'''

A small network was trained on made-up records. Each row is its average activation on records with the value named, seen along a few directions.
Related values have similar rows: they may be neighbours, one step apart, or belong to one group.
In the rows, 500 means zero.
Random noise pushes rows far along 7 fixed directions. That doesn't count. These rows show it; they differ only by the noise:
464; 376; 431; 504; 372; 580; 546; 357; 769; 614; 776; 603; 680; 401; 399; 276; 513
357; 480; 364; 511; 524; 355; 506; 520; 506; 642; 352; 773; 437; 604; 448; 406; 468
565; 548; 401; 412; 327; 444; 670; 368; 506; 637; 569; 402; 734; 411; 416; 314; 742
468; 434; 476; 491; 407; 855; 468; 341; 722; 594; 693; 498; 751; 315; 459; 291; 510
542; 621; 728; 544; 357; 460; 487; 698; 578; 868; 538; 492; 242; 536; 725; 515; 547
704; 716; 579; 488; 483; 580; 523; 532; 267; 463; 355; 284; 709; 327; 497; 263; 735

'''

## AIM OF THE EXERCISE
Take each line above that contains "directions" and copy it out.

## TASK ANSWER
A small network was trained on made-up records. Each row is its average activation on records with the value named, seen along a few directions.
Random noise pushes rows far along 7 fixed directions. That doesn't count. These rows show it; they differ only by the noise:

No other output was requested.